Each point is reached from the start by the listed moves, each made once or not at all, plus a little noise. Say if it took an odd or an even number of moves. Then give how often each move was made.

Moves:
(1): [ 30 -12  -1 -19  -6]
(2): [31 34  2  7  8]
Start: [ 27 -22  -8  10  13]
Points:
[60 10 -4 15 20] -> odd (0, 1)
[ 27 -23  -8  10  13] -> even (0, 0)
[ 58 -32 -10  -9   8] -> odd (1, 0)

Moves:
(1): [15 11  1 -5 -2 -1 -4  1  5  7]
(2): [-10  20  -4   0   2   4   3  -7   5   5]
(3): [  1   5  29  10   1  -2   5   5  -9 -13]
(4): [ 1  0 -4 15  4 -7  1 -4 -1 -8]
(5): [ -2  -1   3 -11  23  -3  -8  -7   3  -3]
(6): [  5  -2  -7  17   8  32  -3 -11   6 -11]
(7): [ 8 -6 -3 -7  5 -1 20 -1 -5  0]
(8): [-8  6 -6  2 16  1 -2 23 -6 -2]
(9): [-2 -2  7  8  2 -4  1  6 15  6]
Start: [ -6   3  -1  -6   7  -5 -13  -1   3  -2]
Points:
[ 13  15  16   0  57  19  -5   8  -5 -24] -> even (1, 0, 1, 0, 1, 1, 1, 1, 0)
[-23  33  17  11  53 -13 -13   8  -6 -22] -> odd (0, 1, 1, 1, 1, 0, 0, 1, 0)
[ -4  41  14  41  37  19 -11  12  16 -17] -> odd (1, 1, 1, 1, 0, 1, 0, 1, 1)
[ -1  -6   2   0  41 -20   3  -6  14  -6] -> even (0, 0, 0, 1, 1, 0, 1, 0, 1)
[ -6  39  18  31  60  14 -19   6  18 -21] -> even (1, 1, 1, 1, 1, 1, 0, 1, 1)
[ -2  43  12  19  32  28 -15   9   3 -15] -> odd (1, 1, 1, 0, 0, 1, 0, 1, 0)

Moves:
(1): [ 12   3 -10  -7   7  -2   0  -1 -11  -8  -7   0  -8  14  -2  -7  -5   3
 -14  -5   4   0]
(2): [ -8  22   5   8  10   0   8   5   2   1   8   0   8 -11   4  -5   2  -4
   4   8  12 -11]
(3): [  5  -1   9  -1 -12   2  -3  -6   0  -1   8  11  -1  -5   5  -8   6  14
  -8  -9   6  -3]
(4): [ -4  -5   4  14  16  -7  -7   0   4   7   1  -1 -11   1 -11   7   3  17
  19  -5  -5 -14]
(5): [-10  -1   2 -12  23 -12   2  13   7  11  -4   7  19   7  -8   2  -6  -1
   8  -4  12   3]
(6): [ 3  2  4  1  3  9 -4  1 -1  7 -6 -1 -4 -3  0  4  2  4 -4 -3 -3  1]
(7): [ -3   1   3  -1   0   3   6   3  -3  -2  -3  -2   4  -1   0  -5  -6   3
   0   3 -16   6]
(8): [ -3   9   6   0  -2 -10  -6   9   4  -1   0   5  -8   2  -2   0   1  -5
  -3  -3  -6   0]
(9): [ -3  -3   3  -2   2  -5   4 -11  18   0   6   3  -4  -7   3  -5  -4  -1
   2   5   0   4]
(10): [ 12   5   3 -12  -4 -14  -2  -3   3  22  -2   6  -1 -12 -12  -6   0  -7
   5  -2  -6   3]
(11): [ -6  -2  -5  -2   3   4 -11   1  -8   4  11  -8   4  -2   8   2   7   1
   1  -5  -5   6]
(12): [ -3  -4 -14   5  11  -1   2   2  -4   1   2  21  -1   2  -3   1   0   2
  -1   5  -4  -1]
(13): [  4  -4  -7   5   1   4  -7   1   9  -3  -7  -2   7  -8  -3 -12  -1  -2
   7 -12   6   0]
(14): [  9  -6   4  10 -11   7   7   0   4  15  -2  -5   4  23   6   4 -15  -4
   0  -6   2  -1]
(15): [  2  -2  -1   3   5   2   1  -1  -5  -3 -20   6   1 -12  23  -1  -6  -5
   3  -7  -8  -3]
(16): [  7  -1   1  -1  -7   4  -1  -6   2  -9   7  11  14  -2   4  17 -16  -3
  -8  -8  -2   2]
(17): [ 19   0 -13   1  -5  -7   1  -1   7  -4 -10   0   8  -4   2   3   9   4
  -6   0  -8   7]
(18): [ -3   7  -9  -4  -9   4  -9  -1   0   3   0  -4   7   4   0   2   1  11
   5   3 -11   0]
(19): [ -1   3   5  -7  -9   3   7  -1   6   8  -1  -3  -8  -1   5   5   7   4
  19  -8 -10  10]
(20): [15  0 16  6 -2  4 -9  6 -2  0  2  3  0  2  4  4  0 -4  6  5  2  4]
Start: [  4   1   0  30  -6   9  -3  -5   8   2   0  -6   8  12  -7   1  -5   0
   3 -11  -3 -10]
Points:
[ 47  -1   6  38  -1   0 -26 -19  24  31 -21  37   6 -25   3  -3  -1  37
  24 -18 -53  -3] -> odd (0, 0, 1, 1, 0, 1, 1, 0, 1, 1, 0, 1, 0, 0, 1, 0, 1, 1, 0, 1)
[ 18  -2  10  21  -7  11   0  -4  16  27  -5   5  27  50  -6  19 -33  45
  25 -48 -21  -7] -> odd (1, 0, 1, 1, 1, 0, 1, 0, 0, 0, 0, 0, 0, 1, 0, 1, 0, 1, 1, 0)
[ 60  -7 -10  36  14  -3 -37 -17  23  27   0  24  -2 -11 -15 -13  11  28
   6 -38 -17  -3] -> odd (1, 0, 1, 1, 0, 1, 0, 0, 1, 1, 1, 1, 1, 0, 0, 0, 1, 0, 0, 1)
[ 16   1  11  33 -40  34  -3 -21  41  29  -4  -9  13  13  10 -15 -16  29
  25 -38 -29  10] -> even (0, 0, 1, 0, 0, 1, 1, 0, 1, 0, 0, 0, 1, 1, 0, 0, 0, 1, 1, 0)
[ 15  20  -2  15  16   0  10   4  -1  47 -10  25  30  15  21 -19 -17   6
  20 -41 -16  -1] -> odd (1, 1, 1, 0, 1, 0, 1, 0, 0, 1, 1, 1, 0, 1, 1, 0, 0, 0, 1, 0)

··········

> **Work required**
How many lines in the listing contain the string "even"? Please answer with the number and no other words.

> **Answer box**
6